(Beginning of Records for the task)
Below are the code and all the weights of a small trained network. Each question names an input and a class and asks about switching units off, where a switched-off unit gives its printed mean instead of its output.

import numpy as np


def w(rows, s, z=0):
    codes = np.array(rows[::2]) - 128.0
    scale = np.full(codes.shape[1], s)
    scale[-1] = z or s
    return codes * scale


def f(y):
    return y / 2 * (1 + np.tanh(0.7978845608 * (y + 0.044715 * y**3)))


def log_softmax(a):
    a = a - a.max(-1, keepdims=True)
    return a - np.log(np.exp(a).sum(-1, keepdims=True))


def net(x, mask):
    res = np.array(x, float).reshape(1, 5) / 4 @ E
    y = f(res @ A[0][:, :-1].T + A[0][:, -1])
    res = res + np.where(mask, y, B[0][:, -1]) @ B[0][:, :-1]
    return log_softmax(res[-1] @ U[:, :-1].T + U[:, -1])


A, B = {}, {}
E = w([
[130,62,164,74,140,169,112,183,89,173,168],'x0',
[120,137,135,92,96,9,107,132,185,126,192],'x1',
[202,112,91,80,210,146,89,219,219,109,94],'x2',
[192,17,81,201,156,133,137,27,152,136,205],'x3',
[95,126,13,207,47,159,63,191,170,144,174],'x4',
],0.011)
A[0] = w([
[149,180,30,177,160,65,186,51,178,66,49,106],'neuron 1',
[123,44,184,109,166,149,120,179,111,226,200,78],'neuron 2',
[187,159,122,124,241,144,53,170,204,104,123,2],'neuron 3',
[143,86,112,205,183,254,220,134,83,133,36,145],'neuron 4',
[237,152,242,38,190,102,205,49,99,69,111,77],'neuron 5',
[215,39,98,207,183,108,149,53,148,169,193,28],'neuron 6',
[137,130,134,96,135,57,135,130,146,108,205,102],'neuron 7',
],0.0078,0.0029)
B[0] = w([
[108,66,199,107,114,249,129,146,153,109,126,200],'neuron 1',
[99,75,227,155,64,158,109,115,197,74,116,190],'neuron 2',
[80,176,188,216,116,111,152,56,51,165,166,202],'neuron 3',
[19,123,81,111,199,114,96,127,136,105,147,224],'neuron 4',
[164,136,107,164,82,121,53,176,123,131,165,252],'neuron 5',
[90,221,155,136,122,78,149,204,160,189,91,230],'neuron 6',
[31,129,103,96,237,84,110,120,182,64,203,166],'neuron 7',
],0.011,0.014)
U = w([
[104,196,153,99,140,81,151,216,115,167,31,184],'0',
[95,145,162,214,119,113,170,18,10,158,215,131],'1',
[89,99,66,109,226,104,125,129,138,58,184,179],'2',
[134,62,183,133,121,192,139,129,165,88,104,160],'3',
[173,119,31,207,100,149,73,190,111,141,198,136],'4',
[141,97,109,124,165,114,128,127,135,126,93,213],'5',
[193,135,94,99,184,145,211,87,99,126,142,2],'6',
[211,69,129,63,146,134,176,78,98,149,101,14],'7',
],0.011,0.0033)

Each question gives the input, the list of numbers given to net, and the class t.
The units are the neurons (one row each of A and B). Each row of codes is followed by its name. A weight is (code - 128) times the scale printed after its matrix; where a second scale follows, it is the last column's (A, B and U).
mask holds one flag per neuron, in row order. A switched-off neuron (its flag False) gives its mean, the last column of its row in B, instead of its output. The means were averaged over made-up inputs and are rounded, as every weight is.
A unit's drop is (log p(t) with every unit on - log p(t) with that unit switched off) / (log p(t) with every unit on - log p(t) with every unit switched off).
The circuit of an input: a set's keep is (log p(t) with only the set's units on - log p(t) with every unit switched off) / (log p(t) with every unit on - log p(t) with every unit switched off). Starting from all 7 units, units are removed one at a time, each time the one whose removal leaves the highest keep (on an exact tie, the one counted first), for as long as the keep stays at least 0.8.
circuit, biggest first: the units of the circuit, biggest drop first
most important unit: the unit with the biggest drop
k most important neurons: the k neurons with the biggest drops, biggest first
drop of u: that unit's drop, to one decimal
input [-6,-3,0,3,-1], class 3: 2 most important neurons => neuron 1; neuron 7
input [4,3,-3,-5,-6], class 4: circuit, biggest first => neuron 5; neuron 6
input [7,8,-4,-2,0], class 2: circuit, biggest first => neuron 7
input [-5,6,-3,1,5], class 2: 3 most important neurons => neuron 7; neuron 5; neuron 3
input [7,-1,-6,-4,3], class 3: 3 most important neurons => neuron 3; neuron 6; neuron 2
input [8,7,5,7,5], class 3: 2 most important neurons => neuron 2; neuron 4
input [5,-7,7,-5,-3], class 1: 2 most important neurons => neuron 3; neuron 6
input [8,-8,-6,-7,5], class 2: circuit, biggest first => neuron 4; neuron 6
input [4,1,-3,3,-4], class 3: 3 most important neurons => neuron 3; neuron 2; neuron 4
input [-2,5,6,-2,6], class 1: circuit, biggest first => neuron 3; neuron 5
input [-7,8,-1,6,6], class 2: 3 most important neurons => neuron 7; neuron 5; neuron 2
input [8,-8,-4,-6,4], class 2: 3 most important neurons => neuron 4; neuron 6; neuron 1
input [7,-6,-5,3,-2], class 3: 3 most important neurons => neuron 2; neuron 3; neuron 7
input [-4,2,-6,6,0], class 0: circuit, biggest first => neuron 6; neuron 3
input [8,3,1,-4,-7], class 3: circuit, biggest first => neuron 2
input [-6,-8,-4,0,-2], class 2: 2 most important neurons => neuron 4; neuron 3
input [-4,-1,3,5,-4], class 0: 2 most important neurons => neuron 6; neuron 2
input [-7,-3,8,-2,8], class 1: 2 most important neurons => neuron 3; neuron 5
input [-1,0,5,0,-5], class 1: drop of neuron 5 => -0.1
input [-3,4,-4,6,5], class 0: drop of neuron 6 => 0.7
input [-7,1,-2,-1,1], class 3: most important unit => neuron 1
input [-5,2,-3,0,-4], class 3: drop of neuron 4 => 0.1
(End of Records for the task)
The problem:
Search the records for lines holding the word "output", then copy each line you find.

Response to the task:
Below are the code and all the weights of a small trained network. Each question names an input and a class and asks about switching units off, where a switched-off unit gives its printed mean instead of its output.
mask holds one flag per neuron, in row order. A switched-off neuron (its flag False) gives its mean, the last column of its row in B, instead of its output. The means were averaged over made-up inputs and are rounded, as every weight is.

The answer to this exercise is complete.